§ **Task inputs**
z_692: [142 142  88 135 113 109  87 141]
z_498: [182  74  65  73  63 182 148 142]
z_340: [151 151  81 125  82  77  77 101]
z_282: [109 142 142  87  88 113 136 141]
z_450: [148  73  63  65 182  73 182 142]
z_803: [ 79 165 126  90 125  79 177  51]
z_304: [162  73  67  73  67 162 123 121]
z_275: [110 132 127 121 128 110 119 100]
z_528: [ 88 141 142 135 142  88 109 113]
z_970: [127 129 127 126 127 127 131 128]
z_273: [151  82  77  81  77 151 125 131]
start: [151  82  77  81  77 151 125] : z_273, 0
order: [ 77  77  81  82 101 125 151 151] : z_340
order: [ 65  63 182 182  74 142 148  73] : z_498
order: [ 88  88 109 113 135 141 142 142] : z_528
order: [ 87  88 109 113 135 141 142 142] : z_692
start: [ 88 109 113] : z_528, 5

z_553: [181 179 169 112 193 119 193 119 176 105 126 109 175 193 126  85]
z_803: [126 109 126 118 179 119 193 175 193 106 176 169 181 193  85 112]
z_450: [181 106 193 112 109 175 176 119 126 126 193  85 169 179 193 119]
order: [193 126  85 181 179 169 112 193 119 193 119 176 105 126 109 175] : z_553
start: [181 179 169 112 193 119 193] : z_553, 0
start: [105 126 109 175 193 126] : z_553, 9
order: [ 85 106 109 112 118 119 126 126 169 175 176 179 181 193 193 193] : z_803
order: [ 85 106 109 112 119 119 126 126 169 175 176 179 181 193 193 193] : z_450
start: [119 176] : z_553, 7

z_304: [185 123 127 149 115 157 116 130 155 127 146 109 145 189 130 123 118 125]
z_970: [149 125 185 155 127 189 146 130 157 116 123 109 145 118 127 115 123 129]
z_450: [189 127 123 129 123 109 130 118 146 185 116 149 156 127 157 115 125 145]
order: [129 123 115 127 118 145 109 123 116 157 130 146 189 127 155 185 125 149] : z_970
start: [116 123 109 145 118 127 115] : z_970, 9
start: [127 146] : z_304, 9
order: [109 115 116 118 123 123 125 127 127 129 130 145 146 149 155 157 185 189] : z_970

z_282: [189 116 134  51 144]
z_692: [106 125 127 138 134]
z_273: [ 84 135 122 186 147]
z_304: [145 121 126 127 126]
z_340: [ 50 189 116 134 144]
z_498: [145 121 122 139 149]
order: [ 51 116 134 144 189] : z_282
start: [189 116 134  51] : z_282, 0
[ 50 189 116 134 144] : z_340

z_273: [126 138 111 174 119 159 126 130 103 124 167 111  92 210]
z_340: [ 64 153 144  79 151  87 157 144  82 136 163 131 131 131]
z_304: [ 81 139 131 131 143 104 169 154  93 192 133 128 162 162]
z_498: [166 124 111  92 111 210 130 174 138 159 103 119 126 126]
z_553: [ 81 139 131 131 143 104 169 154  72 192 133 128 162 162]
start: [ 87 157 144  82 136] : z_340, 5
order: [111 103 130 119 159 210 111 174  92 166 126 124 138 126] : z_498

z_282: [178 178 142 113 191 106  71  81  80 183]
z_692: [145 178  70 178 158 166  77  98  77  98]
z_553: [ 77  70  97  98 166 158  77 178 178 145]
[ 77  70  97  98 166 158  77 178 178 145] : z_553
start: [191 106  71] : z_282, 4
order: [178 145  77  70  97  98 166 158  77 178] : z_553
order: [145 178 178  77 158 166  98  97  70  77] : z_553
start: [178 178 145] : z_553, 7

z_273: [167  98 103 120 131 154 152  99 134 163 122  98 125  94  97 123  85 156
 120  90 109  92 174 172 186 123  96 122 166 170 174 106  98]
z_970: [103 127 130 139 136 115 112 135 134 108 141 127 138 127 135 140 137 113
 139 128 127 130 104 104  95 140 137 140 107 105 104  98 106]
z_498: [167  98 156 152 134  98  99 122  92 125  85 174 170 163  96 103 123  98
 174 172 109 120 132 122 120 154  90  94 166 123 186 106  97]
z_692: [ 91 159 161 149 134 100  94 171 124  87 143 155 128 165 173 140 191 101
 147 167 153 167  77  79  58 143 179 143  95  79  77  48  80]
order: [163  97 172  96  99  85  98 167 120 131  90 125 106 156 122 109 186  98
 174 134 154 152 166  98 120  92 122 103 174  94 123 170 123] : z_273
order: [120  98 134  98  92 131 122 174  98 154  90 152 103  96 166 123 125 109
 163  85 174  99 123 122 167  94 186 120 106 170  97 156 172] : z_273
start: [103 123  98 174 172 109] : z_498, 15
start: [ 98 106] : z_970, 31
start: [139 128 127 130 104] : z_970, 18
start: [128 127 130 104 104  95 140 137] : z_970, 19
start: [ 97 123  85 156 120  90 109  92] : z_273, 14

z_528: [107  99 102 122 110 126  94  60 122  89 147 106 141 133 150 149]
z_692: [153  94 138 118 119 137 158  74 158 154 125  97 123 159 132 110]
z_803: [126 133 150 106 147 141 122 149  94 122  89 106  60  99 110 102]
z_340: [102 126  60 107 111 141 133 122  89  99 147 106 150 122  94 149]
z_553: [ 91 126  66 110 118 136 121 134  83 102 143 114 114 127 106 128]
z_498: [103 147 162 144 151 108  96 181 112 128 113 168 128 117 138 139]
start: [118 119 137 158  74 158 154] : z_692, 3
start: [141 133 150 149] : z_528, 12
order: [ 60  89  94  99 102 106 107 111 122 122 126 133 141 147 149 150] : z_340
order: [149 150 133 141 106 147  89 122  60  94 126 110 122 102  99 107] : z_528

z_498: [128 126 103 208 116  99 102 124  99 161 111 155 132 181  94  72 144]
z_528: [ 94 105 141 121 129  83 129 144 151 143 149 150 142 116 134 121 121]
z_450: [149 142 141 121 128 116 129 105 134 150  83 151 121 144 121  94 143]
order: [105 144 121 151 134  94 121 129 143 129 149 142 121  83 150 116 141] : z_528
order: [155 124 111 208 161 144 128 102 132 126  99  99  94  72 116 181 103] : z_498
order: [143  94 121 144 121 151  83 150 134 105 129 116 128 121 141 142 149] : z_450
start: [103 208 116  99 102 124  99 161 111] : z_498, 2
start: [151 143 149 150 142 116 134 121] : z_528, 8

z_528: [123 126 110 105 108  87 159]
z_304: [141 115 134 120 140 132 111]
z_970: [ 87 126 105 160 123 110 108]
z_450: [110 129 116 146 124 122 109]
z_803: [121 140  92 176 115 100 114]
z_498: [ 99 135 111 155 115 115 108]
z_340: [137 113 128 132 153 130 108]
z_275: [ 98 142 111 176  93 104 116]
z_282: [ 53 146  87 164 115 115 119]
z_273: [126 118 122 140 140 127 110]
z_553: [164 124 143 100 115 144 125]
[ 99 135 111 155 115 115 108] : z_498
order: [111 132 140 120 134 115 141] : z_304
order: [ 87 126 105 160 110 108 123] : z_970
order: [130 108 137 113 128 132 153] : z_340

z_803: [106 108 196  66  71]
z_340: [131 144 119 136 123]
z_498: [143 114 137 107 129]
z_275: [122 119 115 199 128]
z_282: [160 115 119 199  63]
z_970: [111 134 184  83  82]
z_304: [130 130 101 139 111]
z_450: [131 129 110 163 163]
z_553: [121 125 126 133 133]
z_692: [ 94 141 171 100  90]
z_528: [131 110 130 163 163]
z_273: [173  76 105 152  60]
order: [ 71  66 108 106 196] : z_803
start: [130 101 139 111] : z_304, 1
order: [129 110 163 163 131] : z_450
start: [115 119 199] : z_282, 1

z_803: [124 106 116 109 105 125 117  99 126 132 123 130 126 119 112 103 123 116
 120 121 121 123  97 119 106 104]
z_692: [205  68 163 120  73 187 106 185  87 156 116  73  80  84  77 183  74 205
  96 208 145 147  92 157  54 116]
z_498: [ 92  74 208  54  73 185 163 145  87 147 183 120 116  68 205 157  84 205
  77  80  96 106 117 187  73 156]
start: [163 145] : z_498, 6
start: [117 187  73 156] : z_498, 22
order: [ 54  68  73  73  74  77  80  84  87  92  96 106 116 117 120 145 147 156
 157 163 183 185 187 205 205 208] : z_498

z_528: [118 121  85 136]
z_498: [ 70 125 129 129]
z_304: [184 133 142 122]
z_450: [144 135 164 118]
z_275: [118 121 168 136]
z_970: [122 136 153 107]
z_273: [ 90 121 118 141]
z_692: [161  66 126 110]
z_803: [188 133 122 142]
z_553: [133 134 141 105]
z_282: [133 142 185 122]
z_340: [122 121 126 155]
start: [142 185] : z_282, 1
start: [133 122 142] : z_803, 1
order: [122 142 133 184] : z_304

z_803: [ 92 164 117 179 110 120 199 147 129 133]
z_553: [165 199 128 133 120 179 147 110 118  93]
z_273: [199 117 110 147 120 129 165 179  92 133]
order: [179 165 128 199 110  93 118 120 133 147] : z_553
order: [117  92 199 129 110 133 179 120 147 165] : z_273
order: [199 147 129 133  92 164 117 179 110 120] : z_803
start: [117 110 147 120 129 165 179] : z_273, 1
order: [199 120 133  93 110 118 165 179 147 128] : z_553
order: [ 92 110 117 120 129 133 147 165 179 199] : z_273
order: [129 165 179  92 133 199 117 110 147 120] : z_273

z_528: [ 96 141 104 127 160  92 136 143]
z_282: [193  96 135 114 162 111 122 151]
z_498: [143 136  96 160 141 104  92 128]
z_692: [121 114 111 162  96 193 135 151]
z_340: [128 160  96  92 136 104 143 140]
order: [151 135 193  96 162 111 114 121] : z_692
start: [ 96  92 136 104 143] : z_340, 2
order: [ 96 111 114 121 135 151 162 193] : z_692
order: [136 128 143 141  96  92 104 160] : z_498
order: [136  96 160 141 104  92 128 143] : z_498
order: [136 140  96  92 143 104 160 128] : z_340

z_692: [146 135 127 130 119 109 196 151]
z_282: [195 109 135 127 151 129 146 119]
z_498: [151 135 127 130 146 195 119 109]
start: [196 151] : z_692, 6
order: [109 119 195 146 130 127 135 151] : z_498
order: [151 146 135 127 130 119 109 196] : z_692
order: [109 119 127 130 135 146 151 195] : z_498
start: [151 135 127 130 146] : z_498, 0

z_498: [109 126 126 117 182 151 131 111 127 132 118]
z_275: [153  92 130 120 141 151 127  94 113 136 132]
z_803: [126 109 182 131 117 151 126 171 103 104 108]
z_282: [121 175 114 123  87 139 105 169 108 107 106]
z_304: [160 191 104 139  55 144 100 179 101 101 136]
z_450: [ 92 124 123 132 145 109 126 127 155 129 107]
z_553: [ 92 123 109 155 127 124 108 145 129 126 132]
start: [109 126 127] : z_450, 5
start: [109 126 126 117 182 151 131] : z_498, 0
order: [ 92 107 109 123 124 126 127 129 132 145 155] : z_450

z_304: [ 58 134 121  90 181]
z_273: [ 80 148 134  64  67]
z_498: [208 119 120 166  99]
z_553: [ 83 126 134 101 156]
z_275: [129 183 130  66 132]
z_970: [ 66 130 183 128 132]
z_528: [119  99 207 166 120]
order: [ 66 129 130 132 183] : z_275
start: [208 119 120] : z_498, 0
order: [ 83 156 126 101 134] : z_553
order: [ 99 208 166 120 119] : z_498
start: [ 83 126 134] : z_553, 0

z_692: [ 67 169 113 125 186 126 193 157 152]
z_450: [ 95 132 138  67 142 139 123 143 132]
z_553: [ 67 169 113 125 186 126 150 132 145]
[ 67 169 113 125 186 126 193 157 152] : z_692
order: [132 139  67 142 123 132 143  95 138] : z_450
order: [150 132 145  67 169 113 125 186 126] : z_553

z_528: [120 122 109  89 122 117 109 119 117 121 122 112 122 119  88]
z_340: [148 184 104  63 173 187 175 188 187 186 176 116 184 188 103]
z_803: [131 132 129 125 132 132 130 132 132 132 132 129 132 132 126]
z_275: [132 132 130 132 132 129 125 132 130 126 132 132 131 132 132]
z_553: [184 184 104 173 186 175 176 188 102  63 148 187 116 187 188]
order: [132 132 132 126 132 132 129 129 131 132 130 132 125 132 132] : z_803
[132 132 130 132 132 129 125 132 130 126 132 132 131 132 132] : z_275
order: [103 188 184 116 176 186 187 188 175 187 173  63 104 184 148] : z_340

z_970: [105  86 108 181 136 104 144 151]
z_340: [ 99 100 102 170 128 101 164 122]
z_275: [ 87 127  93 133 124 115 188 142]
z_282: [ 99 100 102 170 128 101 164 155]
z_450: [ 87 140  90 117 130 131 187 131]
z_692: [ 93 152  89 108 136 104 179 122]
z_803: [170 101 128 102  99 164 100 152]
z_528: [107 152  89 136  93 104 179 122]
[105  86 108 181 136 104 144 151] : z_970
[ 99 100 102 170 128 101 164 155] : z_282
order: [ 89  93 104 108 122 136 152 179] : z_692
order: [170 128 101 164 122  99 100 102] : z_340
start: [102  99] : z_803, 3
[ 93 152  89 108 136 104 179 122] : z_692
start: [127  93 133 124] : z_275, 1

z_528: [127 128 121 131 127 114 120 156 125  75 119 123 125 115 134  68 199 189
 122 125]
z_692: [109 117 147 110 118 130 124 142 134 176 142 122 145 115 123 172 115  84
 127 113]
z_450: [134 136 113 134 134 113 138 125 115  92 116 131 124 131 124  90 115 192
 136 132]
z_803: [126 136 114 128 152 147 120 156 125  75 119 123 125 115 134  68 131 200
 129 124]
z_340: [116 115 143 115 120 125 156 114 120 156 142 126 136 114 128 152 146  71
 121 117]
z_970: [109 117 147 110 118 160 124 142 134 176 142 122 145 115 123 172 115  84
 122 113]
start: [114 120 156 125] : z_528, 5
start: [114 120 156 125  75] : z_528, 5
start: [126 136 114 128 152 146] : z_340, 11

§ **Goal of the exercise**
Above are the records; repeat exactly the lines from the one holding "order: [ 65" down to the one holding "order: [193 126", end lines included.

§ **Response to this task**
order: [ 65  63 182 182  74 142 148  73] : z_498
order: [ 88  88 109 113 135 141 142 142] : z_528
order: [ 87  88 109 113 135 141 142 142] : z_692
start: [ 88 109 113] : z_528, 5

z_553: [181 179 169 112 193 119 193 119 176 105 126 109 175 193 126  85]
z_803: [126 109 126 118 179 119 193 175 193 106 176 169 181 193  85 112]
z_450: [181 106 193 112 109 175 176 119 126 126 193  85 169 179 193 119]
order: [193 126  85 181 179 169 112 193 119 193 119 176 105 126 109 175] : z_553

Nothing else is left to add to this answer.